Data extracted from a collection
········
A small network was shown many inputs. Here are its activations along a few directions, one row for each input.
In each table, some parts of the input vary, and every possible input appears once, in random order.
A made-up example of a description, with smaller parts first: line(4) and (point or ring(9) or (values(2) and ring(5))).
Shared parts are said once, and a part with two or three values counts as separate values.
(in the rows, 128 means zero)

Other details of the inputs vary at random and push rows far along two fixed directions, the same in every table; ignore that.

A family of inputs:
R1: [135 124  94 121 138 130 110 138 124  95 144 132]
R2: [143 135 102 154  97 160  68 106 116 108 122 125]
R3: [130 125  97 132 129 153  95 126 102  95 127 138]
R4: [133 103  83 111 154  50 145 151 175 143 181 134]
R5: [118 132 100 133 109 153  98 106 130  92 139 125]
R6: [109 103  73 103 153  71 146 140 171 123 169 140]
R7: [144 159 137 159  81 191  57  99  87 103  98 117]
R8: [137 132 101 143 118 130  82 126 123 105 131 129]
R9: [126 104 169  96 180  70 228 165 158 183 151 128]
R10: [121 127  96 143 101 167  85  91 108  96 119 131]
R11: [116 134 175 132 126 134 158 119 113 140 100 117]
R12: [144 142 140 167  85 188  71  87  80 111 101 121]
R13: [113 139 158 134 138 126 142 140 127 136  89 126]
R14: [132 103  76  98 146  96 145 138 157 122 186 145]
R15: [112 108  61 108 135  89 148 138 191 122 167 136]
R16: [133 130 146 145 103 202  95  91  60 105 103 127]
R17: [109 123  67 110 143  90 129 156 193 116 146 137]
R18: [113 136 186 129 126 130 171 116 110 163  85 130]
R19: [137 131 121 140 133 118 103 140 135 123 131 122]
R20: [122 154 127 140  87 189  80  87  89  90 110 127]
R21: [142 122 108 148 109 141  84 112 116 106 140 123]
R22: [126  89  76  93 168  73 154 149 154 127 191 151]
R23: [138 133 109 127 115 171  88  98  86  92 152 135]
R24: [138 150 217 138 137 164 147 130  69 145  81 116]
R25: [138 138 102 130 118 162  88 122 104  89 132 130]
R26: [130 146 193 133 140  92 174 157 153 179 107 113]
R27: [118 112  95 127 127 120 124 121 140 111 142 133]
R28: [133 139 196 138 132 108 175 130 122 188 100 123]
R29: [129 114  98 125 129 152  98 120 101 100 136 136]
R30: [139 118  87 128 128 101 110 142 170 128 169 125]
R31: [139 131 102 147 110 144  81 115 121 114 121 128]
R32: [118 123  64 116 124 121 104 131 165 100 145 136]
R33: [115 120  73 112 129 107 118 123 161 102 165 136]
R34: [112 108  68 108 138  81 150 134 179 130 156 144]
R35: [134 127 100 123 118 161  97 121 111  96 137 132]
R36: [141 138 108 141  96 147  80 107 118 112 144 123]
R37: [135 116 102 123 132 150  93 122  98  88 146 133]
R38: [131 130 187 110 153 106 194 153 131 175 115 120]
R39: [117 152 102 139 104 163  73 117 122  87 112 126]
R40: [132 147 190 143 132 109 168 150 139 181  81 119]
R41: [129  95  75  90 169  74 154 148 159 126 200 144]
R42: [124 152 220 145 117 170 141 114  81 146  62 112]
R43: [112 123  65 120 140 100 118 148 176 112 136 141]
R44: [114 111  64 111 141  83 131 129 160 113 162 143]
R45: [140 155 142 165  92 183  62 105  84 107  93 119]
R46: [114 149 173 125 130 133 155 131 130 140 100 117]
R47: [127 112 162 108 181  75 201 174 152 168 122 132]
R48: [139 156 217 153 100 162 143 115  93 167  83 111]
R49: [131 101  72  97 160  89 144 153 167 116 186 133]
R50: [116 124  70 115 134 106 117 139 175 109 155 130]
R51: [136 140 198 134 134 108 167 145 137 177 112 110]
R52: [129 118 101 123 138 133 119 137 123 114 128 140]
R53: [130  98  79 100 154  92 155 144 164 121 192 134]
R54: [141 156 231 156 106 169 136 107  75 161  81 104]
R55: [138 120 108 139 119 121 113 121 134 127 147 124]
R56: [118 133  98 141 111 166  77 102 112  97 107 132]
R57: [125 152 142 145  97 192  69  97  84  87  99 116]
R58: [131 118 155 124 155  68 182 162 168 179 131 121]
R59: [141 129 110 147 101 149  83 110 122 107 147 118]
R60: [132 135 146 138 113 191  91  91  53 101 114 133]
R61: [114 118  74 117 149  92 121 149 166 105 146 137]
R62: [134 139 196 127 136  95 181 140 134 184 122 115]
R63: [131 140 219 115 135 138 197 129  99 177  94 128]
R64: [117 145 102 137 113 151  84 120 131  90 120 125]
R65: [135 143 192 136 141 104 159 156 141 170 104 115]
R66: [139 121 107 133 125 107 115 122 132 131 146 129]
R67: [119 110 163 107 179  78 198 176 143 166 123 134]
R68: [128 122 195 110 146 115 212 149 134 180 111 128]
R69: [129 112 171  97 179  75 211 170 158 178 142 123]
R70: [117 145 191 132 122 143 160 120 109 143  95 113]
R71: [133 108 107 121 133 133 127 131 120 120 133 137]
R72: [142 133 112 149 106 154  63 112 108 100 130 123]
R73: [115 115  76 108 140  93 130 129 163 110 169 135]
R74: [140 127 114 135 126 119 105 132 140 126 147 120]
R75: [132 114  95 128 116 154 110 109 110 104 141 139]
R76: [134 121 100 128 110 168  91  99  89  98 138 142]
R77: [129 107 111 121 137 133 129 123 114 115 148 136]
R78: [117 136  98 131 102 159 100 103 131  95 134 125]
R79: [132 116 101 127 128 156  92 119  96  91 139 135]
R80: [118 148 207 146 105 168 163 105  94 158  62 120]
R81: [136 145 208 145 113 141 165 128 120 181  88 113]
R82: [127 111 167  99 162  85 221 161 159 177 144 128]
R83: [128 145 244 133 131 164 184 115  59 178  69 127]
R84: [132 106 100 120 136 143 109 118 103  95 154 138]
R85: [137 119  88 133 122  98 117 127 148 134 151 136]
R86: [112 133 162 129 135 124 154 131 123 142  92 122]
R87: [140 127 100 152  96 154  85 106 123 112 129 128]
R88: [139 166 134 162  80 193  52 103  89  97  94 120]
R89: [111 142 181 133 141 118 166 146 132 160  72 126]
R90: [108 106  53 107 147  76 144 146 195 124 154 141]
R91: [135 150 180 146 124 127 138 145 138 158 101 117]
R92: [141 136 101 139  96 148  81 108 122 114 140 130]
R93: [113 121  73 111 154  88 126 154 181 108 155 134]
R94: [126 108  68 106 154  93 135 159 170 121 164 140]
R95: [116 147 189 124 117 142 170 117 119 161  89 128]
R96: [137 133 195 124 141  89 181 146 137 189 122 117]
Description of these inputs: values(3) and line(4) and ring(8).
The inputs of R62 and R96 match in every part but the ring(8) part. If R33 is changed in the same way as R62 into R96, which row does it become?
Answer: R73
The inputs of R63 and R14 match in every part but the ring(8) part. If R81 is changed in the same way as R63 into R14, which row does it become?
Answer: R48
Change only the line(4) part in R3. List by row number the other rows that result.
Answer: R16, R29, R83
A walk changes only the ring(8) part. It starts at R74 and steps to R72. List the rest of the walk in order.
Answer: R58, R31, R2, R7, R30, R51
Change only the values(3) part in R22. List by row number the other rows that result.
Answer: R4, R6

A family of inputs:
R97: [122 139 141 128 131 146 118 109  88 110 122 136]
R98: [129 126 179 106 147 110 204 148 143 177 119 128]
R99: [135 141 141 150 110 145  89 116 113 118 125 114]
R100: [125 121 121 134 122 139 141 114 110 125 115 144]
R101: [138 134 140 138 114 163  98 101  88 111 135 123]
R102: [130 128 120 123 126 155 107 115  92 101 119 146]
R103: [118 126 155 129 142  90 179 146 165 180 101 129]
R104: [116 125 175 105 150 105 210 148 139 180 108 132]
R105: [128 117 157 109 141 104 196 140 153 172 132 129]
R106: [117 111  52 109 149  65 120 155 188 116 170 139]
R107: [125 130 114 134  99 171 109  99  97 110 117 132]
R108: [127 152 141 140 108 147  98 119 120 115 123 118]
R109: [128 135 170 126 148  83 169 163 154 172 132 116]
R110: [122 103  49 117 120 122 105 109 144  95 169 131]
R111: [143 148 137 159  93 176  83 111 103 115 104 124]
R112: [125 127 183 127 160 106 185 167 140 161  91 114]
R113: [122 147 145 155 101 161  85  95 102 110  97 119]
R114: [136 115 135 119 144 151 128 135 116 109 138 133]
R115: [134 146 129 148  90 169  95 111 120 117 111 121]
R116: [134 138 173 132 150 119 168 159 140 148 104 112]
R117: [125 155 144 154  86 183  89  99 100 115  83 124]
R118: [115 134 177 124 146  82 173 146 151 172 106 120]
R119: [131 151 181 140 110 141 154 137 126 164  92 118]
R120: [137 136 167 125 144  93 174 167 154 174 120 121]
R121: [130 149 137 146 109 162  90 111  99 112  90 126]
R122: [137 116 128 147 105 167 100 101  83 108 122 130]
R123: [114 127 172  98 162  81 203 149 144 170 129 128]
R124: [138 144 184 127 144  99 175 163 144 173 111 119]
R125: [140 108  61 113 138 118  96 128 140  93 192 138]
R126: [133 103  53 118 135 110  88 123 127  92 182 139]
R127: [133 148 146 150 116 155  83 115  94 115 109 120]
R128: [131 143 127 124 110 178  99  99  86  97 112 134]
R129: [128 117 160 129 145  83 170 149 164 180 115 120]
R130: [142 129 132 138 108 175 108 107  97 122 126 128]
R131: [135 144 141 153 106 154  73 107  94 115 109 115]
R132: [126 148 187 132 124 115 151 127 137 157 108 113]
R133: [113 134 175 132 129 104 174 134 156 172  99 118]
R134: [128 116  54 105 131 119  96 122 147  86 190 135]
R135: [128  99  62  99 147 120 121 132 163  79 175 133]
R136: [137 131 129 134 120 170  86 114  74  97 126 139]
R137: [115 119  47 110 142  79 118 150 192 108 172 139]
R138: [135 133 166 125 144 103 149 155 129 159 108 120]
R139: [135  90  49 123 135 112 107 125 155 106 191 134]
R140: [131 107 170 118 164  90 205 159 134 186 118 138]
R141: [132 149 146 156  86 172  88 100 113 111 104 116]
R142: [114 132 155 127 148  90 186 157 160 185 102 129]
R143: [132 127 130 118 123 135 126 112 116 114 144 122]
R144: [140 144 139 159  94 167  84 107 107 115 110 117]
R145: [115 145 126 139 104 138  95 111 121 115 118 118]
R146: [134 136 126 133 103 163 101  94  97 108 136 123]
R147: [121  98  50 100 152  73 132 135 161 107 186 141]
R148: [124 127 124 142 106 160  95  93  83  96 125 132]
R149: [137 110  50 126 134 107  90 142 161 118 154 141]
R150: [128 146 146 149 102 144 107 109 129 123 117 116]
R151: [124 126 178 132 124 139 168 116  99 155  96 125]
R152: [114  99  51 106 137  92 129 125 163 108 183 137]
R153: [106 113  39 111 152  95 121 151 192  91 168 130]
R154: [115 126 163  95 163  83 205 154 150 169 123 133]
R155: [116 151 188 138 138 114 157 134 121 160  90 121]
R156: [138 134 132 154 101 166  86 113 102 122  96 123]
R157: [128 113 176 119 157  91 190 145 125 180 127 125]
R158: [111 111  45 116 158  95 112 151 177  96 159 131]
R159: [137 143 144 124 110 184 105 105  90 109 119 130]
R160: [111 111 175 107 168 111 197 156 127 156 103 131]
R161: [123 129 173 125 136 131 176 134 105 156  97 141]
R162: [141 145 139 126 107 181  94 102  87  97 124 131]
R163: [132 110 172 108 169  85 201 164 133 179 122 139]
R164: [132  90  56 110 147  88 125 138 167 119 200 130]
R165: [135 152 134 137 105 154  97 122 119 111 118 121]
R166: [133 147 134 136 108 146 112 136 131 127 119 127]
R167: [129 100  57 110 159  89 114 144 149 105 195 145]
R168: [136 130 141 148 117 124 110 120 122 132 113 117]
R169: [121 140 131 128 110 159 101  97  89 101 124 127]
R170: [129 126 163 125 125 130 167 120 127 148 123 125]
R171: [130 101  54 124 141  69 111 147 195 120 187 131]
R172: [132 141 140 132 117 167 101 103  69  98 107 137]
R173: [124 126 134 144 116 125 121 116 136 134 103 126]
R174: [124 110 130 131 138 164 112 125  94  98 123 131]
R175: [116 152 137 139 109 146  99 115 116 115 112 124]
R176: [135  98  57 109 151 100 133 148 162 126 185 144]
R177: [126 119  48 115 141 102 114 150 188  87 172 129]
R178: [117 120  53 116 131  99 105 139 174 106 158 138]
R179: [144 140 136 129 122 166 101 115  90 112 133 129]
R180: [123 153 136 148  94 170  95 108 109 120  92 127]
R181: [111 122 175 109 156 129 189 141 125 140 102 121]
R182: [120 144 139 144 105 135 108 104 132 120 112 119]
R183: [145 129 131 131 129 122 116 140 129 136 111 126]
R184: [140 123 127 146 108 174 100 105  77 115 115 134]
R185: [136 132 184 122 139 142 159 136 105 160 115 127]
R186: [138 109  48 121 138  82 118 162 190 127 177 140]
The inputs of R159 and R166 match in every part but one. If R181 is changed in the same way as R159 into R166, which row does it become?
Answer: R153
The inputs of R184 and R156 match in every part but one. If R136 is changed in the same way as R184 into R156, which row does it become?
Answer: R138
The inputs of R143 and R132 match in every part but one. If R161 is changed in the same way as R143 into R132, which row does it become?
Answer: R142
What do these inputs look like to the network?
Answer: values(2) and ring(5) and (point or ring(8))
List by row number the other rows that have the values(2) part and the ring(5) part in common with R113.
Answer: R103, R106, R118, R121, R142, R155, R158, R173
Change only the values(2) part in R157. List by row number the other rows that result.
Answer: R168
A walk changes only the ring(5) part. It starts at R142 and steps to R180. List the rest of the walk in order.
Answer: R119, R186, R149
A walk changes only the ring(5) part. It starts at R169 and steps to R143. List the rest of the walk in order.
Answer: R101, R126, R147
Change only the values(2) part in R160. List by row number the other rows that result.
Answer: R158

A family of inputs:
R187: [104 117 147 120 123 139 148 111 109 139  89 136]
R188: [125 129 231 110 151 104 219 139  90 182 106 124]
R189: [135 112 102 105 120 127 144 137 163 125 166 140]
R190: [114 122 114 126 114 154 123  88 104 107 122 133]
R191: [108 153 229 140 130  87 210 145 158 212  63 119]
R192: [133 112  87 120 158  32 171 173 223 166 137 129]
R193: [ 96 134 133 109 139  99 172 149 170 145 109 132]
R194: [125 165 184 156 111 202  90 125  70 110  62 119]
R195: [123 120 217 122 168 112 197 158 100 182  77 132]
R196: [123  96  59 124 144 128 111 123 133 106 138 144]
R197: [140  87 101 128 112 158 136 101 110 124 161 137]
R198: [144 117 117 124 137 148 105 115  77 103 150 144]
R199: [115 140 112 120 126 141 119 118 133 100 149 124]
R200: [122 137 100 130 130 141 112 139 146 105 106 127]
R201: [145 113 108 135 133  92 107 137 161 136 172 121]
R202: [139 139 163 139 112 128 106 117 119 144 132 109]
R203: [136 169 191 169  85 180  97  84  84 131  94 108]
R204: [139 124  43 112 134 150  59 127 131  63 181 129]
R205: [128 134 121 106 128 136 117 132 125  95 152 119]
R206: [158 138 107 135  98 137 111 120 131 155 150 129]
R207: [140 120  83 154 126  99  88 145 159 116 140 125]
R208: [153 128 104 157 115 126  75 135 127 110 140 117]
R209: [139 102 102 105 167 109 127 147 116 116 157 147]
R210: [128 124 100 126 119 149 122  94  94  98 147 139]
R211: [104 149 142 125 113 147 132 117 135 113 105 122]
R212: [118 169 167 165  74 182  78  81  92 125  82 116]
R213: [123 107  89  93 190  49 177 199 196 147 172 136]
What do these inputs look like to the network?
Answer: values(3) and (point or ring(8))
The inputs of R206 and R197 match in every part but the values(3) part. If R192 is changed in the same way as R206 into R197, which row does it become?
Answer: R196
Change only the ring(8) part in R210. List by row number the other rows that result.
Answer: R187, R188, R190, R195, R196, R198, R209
········
Assigned task:
Find the line with "R190: [114 122" in the entries above. Retype it and each line after it, exactly, through the line with "R204: [139 124", and stop there.

Problem solution:
R190: [114 122 114 126 114 154 123  88 104 107 122 133]
R191: [108 153 229 140 130  87 210 145 158 212  63 119]
R192: [133 112  87 120 158  32 171 173 223 166 137 129]
R193: [ 96 134 133 109 139  99 172 149 170 145 109 132]
R194: [125 165 184 156 111 202  90 125  70 110  62 119]
R195: [123 120 217 122 168 112 197 158 100 182  77 132]
R196: [123  96  59 124 144 128 111 123 133 106 138 144]
R197: [140  87 101 128 112 158 136 101 110 124 161 137]
R198: [144 117 117 124 137 148 105 115  77 103 150 144]
R199: [115 140 112 120 126 141 119 118 133 100 149 124]
R200: [122 137 100 130 130 141 112 139 146 105 106 127]
R201: [145 113 108 135 133  92 107 137 161 136 172 121]
R202: [139 139 163 139 112 128 106 117 119 144 132 109]
R203: [136 169 191 169  85 180  97  84  84 131  94 108]
R204: [139 124  43 112 134 150  59 127 131  63 181 129]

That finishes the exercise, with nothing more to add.